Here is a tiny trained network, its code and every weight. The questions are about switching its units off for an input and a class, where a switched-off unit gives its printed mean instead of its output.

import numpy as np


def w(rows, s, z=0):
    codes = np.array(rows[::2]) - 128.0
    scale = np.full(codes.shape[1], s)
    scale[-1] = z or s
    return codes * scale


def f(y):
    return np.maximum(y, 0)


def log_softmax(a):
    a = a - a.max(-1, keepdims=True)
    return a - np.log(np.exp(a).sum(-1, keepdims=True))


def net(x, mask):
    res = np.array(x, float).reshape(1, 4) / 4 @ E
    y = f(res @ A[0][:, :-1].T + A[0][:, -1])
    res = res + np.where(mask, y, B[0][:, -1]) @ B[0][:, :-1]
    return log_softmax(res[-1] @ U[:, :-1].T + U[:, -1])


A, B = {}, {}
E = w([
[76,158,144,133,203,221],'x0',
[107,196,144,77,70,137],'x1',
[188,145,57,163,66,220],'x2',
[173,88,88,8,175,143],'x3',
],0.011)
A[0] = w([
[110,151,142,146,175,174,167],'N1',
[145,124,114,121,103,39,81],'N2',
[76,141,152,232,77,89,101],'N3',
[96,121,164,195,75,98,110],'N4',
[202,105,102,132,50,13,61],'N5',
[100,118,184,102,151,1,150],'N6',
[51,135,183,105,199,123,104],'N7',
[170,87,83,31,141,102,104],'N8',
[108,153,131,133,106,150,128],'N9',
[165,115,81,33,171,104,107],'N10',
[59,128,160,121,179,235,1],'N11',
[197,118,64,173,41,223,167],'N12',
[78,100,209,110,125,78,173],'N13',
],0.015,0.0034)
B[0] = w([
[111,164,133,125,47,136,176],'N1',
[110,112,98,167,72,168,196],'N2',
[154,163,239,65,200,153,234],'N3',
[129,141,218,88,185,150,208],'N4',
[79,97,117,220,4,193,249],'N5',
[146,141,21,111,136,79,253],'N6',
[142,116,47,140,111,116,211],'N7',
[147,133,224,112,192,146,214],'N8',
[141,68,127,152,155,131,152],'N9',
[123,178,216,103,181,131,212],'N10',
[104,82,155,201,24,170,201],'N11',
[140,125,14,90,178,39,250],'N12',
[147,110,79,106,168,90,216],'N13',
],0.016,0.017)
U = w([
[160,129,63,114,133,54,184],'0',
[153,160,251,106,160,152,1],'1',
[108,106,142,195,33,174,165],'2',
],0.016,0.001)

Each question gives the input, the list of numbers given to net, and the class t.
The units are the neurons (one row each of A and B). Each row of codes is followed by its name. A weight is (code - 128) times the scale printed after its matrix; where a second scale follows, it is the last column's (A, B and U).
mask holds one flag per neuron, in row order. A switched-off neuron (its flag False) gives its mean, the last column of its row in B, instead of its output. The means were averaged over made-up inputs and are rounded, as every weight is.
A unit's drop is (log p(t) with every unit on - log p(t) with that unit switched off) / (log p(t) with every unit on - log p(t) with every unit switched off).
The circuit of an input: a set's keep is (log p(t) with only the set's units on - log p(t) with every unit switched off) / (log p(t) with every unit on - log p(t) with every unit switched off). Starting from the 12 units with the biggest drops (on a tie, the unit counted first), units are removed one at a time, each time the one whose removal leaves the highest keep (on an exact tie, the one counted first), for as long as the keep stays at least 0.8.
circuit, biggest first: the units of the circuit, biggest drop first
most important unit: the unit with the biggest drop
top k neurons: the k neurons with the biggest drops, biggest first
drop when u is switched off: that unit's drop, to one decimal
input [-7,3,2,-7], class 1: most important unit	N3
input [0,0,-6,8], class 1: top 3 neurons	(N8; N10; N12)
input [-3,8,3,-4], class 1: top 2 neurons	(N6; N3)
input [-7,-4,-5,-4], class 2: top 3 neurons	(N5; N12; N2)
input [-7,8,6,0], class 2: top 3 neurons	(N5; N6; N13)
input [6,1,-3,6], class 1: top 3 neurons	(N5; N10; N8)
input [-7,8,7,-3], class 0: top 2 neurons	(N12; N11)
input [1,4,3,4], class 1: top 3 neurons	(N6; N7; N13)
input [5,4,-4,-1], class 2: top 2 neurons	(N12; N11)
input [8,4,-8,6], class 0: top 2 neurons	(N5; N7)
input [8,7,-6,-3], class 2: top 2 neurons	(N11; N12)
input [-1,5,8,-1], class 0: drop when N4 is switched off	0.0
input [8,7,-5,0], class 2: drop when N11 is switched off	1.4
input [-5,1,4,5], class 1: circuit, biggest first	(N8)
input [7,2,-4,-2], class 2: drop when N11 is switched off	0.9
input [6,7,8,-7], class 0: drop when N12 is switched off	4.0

==

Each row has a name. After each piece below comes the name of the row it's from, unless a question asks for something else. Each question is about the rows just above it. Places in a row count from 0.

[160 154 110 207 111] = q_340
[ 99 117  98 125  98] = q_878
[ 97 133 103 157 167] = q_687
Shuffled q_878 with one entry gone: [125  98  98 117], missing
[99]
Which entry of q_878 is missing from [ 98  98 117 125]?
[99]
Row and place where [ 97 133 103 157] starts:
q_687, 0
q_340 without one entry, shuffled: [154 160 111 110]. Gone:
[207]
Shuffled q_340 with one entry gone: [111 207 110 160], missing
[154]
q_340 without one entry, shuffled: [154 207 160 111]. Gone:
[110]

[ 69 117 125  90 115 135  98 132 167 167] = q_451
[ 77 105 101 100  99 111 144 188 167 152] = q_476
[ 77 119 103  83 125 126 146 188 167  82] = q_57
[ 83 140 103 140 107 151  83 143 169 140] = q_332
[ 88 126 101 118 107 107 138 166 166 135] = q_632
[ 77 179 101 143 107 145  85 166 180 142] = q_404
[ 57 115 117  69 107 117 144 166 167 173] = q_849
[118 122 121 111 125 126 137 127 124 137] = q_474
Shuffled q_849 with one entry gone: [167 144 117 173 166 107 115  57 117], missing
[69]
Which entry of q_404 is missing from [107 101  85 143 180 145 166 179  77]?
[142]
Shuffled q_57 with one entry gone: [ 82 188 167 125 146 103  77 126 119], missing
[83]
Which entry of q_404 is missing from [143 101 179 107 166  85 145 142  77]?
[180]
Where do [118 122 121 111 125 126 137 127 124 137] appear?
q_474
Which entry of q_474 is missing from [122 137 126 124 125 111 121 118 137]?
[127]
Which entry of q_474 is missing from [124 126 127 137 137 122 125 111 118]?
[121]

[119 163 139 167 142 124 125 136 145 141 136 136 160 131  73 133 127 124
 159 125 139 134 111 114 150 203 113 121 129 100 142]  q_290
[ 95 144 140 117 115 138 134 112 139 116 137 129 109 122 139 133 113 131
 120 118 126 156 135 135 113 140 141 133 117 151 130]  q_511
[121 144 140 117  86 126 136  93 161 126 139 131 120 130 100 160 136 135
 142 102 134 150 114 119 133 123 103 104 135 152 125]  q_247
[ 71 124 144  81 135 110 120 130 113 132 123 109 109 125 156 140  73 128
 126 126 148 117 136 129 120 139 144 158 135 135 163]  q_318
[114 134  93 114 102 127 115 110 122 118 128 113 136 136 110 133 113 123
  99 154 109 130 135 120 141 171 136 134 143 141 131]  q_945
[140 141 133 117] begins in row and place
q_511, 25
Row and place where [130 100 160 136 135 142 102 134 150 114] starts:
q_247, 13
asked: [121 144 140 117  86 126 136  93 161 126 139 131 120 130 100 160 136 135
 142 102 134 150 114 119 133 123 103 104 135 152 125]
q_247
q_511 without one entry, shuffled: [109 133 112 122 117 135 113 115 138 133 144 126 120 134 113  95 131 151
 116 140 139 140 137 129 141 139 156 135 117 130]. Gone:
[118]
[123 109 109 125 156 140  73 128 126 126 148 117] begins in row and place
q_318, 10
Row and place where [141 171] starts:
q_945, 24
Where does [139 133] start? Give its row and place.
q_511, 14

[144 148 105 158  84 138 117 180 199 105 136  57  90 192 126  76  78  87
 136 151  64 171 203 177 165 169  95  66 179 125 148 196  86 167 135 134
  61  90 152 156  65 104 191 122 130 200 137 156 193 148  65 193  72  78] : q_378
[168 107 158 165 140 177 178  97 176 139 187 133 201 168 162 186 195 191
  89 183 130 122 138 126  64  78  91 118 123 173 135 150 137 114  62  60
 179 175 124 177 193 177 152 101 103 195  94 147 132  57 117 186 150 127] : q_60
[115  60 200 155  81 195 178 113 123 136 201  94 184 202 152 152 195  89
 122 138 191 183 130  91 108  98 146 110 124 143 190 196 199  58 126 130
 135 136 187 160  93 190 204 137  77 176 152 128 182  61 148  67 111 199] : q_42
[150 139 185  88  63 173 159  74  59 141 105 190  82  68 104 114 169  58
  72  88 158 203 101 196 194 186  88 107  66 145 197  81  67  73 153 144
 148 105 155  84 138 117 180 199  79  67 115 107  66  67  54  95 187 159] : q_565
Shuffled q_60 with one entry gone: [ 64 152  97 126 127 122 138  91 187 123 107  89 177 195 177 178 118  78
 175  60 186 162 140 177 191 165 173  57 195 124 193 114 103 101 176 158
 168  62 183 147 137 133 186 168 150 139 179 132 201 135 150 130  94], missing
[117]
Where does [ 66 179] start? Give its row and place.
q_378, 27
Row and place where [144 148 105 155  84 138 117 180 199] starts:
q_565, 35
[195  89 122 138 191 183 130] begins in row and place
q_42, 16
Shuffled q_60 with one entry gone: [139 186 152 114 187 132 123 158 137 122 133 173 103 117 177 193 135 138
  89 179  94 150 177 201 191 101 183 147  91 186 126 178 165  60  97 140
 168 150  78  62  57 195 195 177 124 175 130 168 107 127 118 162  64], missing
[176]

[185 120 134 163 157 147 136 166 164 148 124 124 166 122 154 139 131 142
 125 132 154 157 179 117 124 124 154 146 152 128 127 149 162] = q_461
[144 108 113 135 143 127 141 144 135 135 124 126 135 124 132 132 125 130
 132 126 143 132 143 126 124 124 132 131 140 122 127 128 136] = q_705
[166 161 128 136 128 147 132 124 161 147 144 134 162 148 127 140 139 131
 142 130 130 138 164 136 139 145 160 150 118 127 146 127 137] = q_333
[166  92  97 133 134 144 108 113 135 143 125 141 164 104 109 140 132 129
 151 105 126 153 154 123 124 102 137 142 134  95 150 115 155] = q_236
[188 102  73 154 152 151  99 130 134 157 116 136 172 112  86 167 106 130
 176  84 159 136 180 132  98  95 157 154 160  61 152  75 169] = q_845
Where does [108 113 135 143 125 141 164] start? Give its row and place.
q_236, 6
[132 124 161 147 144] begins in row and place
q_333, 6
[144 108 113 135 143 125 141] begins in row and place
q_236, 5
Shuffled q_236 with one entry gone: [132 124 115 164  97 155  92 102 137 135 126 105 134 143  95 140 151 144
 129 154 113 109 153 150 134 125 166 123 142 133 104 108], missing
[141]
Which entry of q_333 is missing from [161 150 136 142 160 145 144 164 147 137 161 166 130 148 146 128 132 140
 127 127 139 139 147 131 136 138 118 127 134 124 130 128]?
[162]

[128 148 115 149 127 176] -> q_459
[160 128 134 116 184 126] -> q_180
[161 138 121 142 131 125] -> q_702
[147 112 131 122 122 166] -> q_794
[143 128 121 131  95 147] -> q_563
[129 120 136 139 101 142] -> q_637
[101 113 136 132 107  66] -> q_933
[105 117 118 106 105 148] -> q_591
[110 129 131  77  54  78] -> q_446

* [THE PROBLEM] Look through the material and find each line that includes "column", then copy it.

* [OUTPUT FOR THIS EXERCISE]
The units are the neurons (one row each of A and B). Each row of codes is followed by its name. A weight is (code - 128) times the scale printed after its matrix; where a second scale follows, it is the last column's (A, B and U).
mask holds one flag per neuron, in row order. A switched-off neuron (its flag False) gives its mean, the last column of its row in B, instead of its output. The means were averaged over made-up inputs and are rounded, as every weight is.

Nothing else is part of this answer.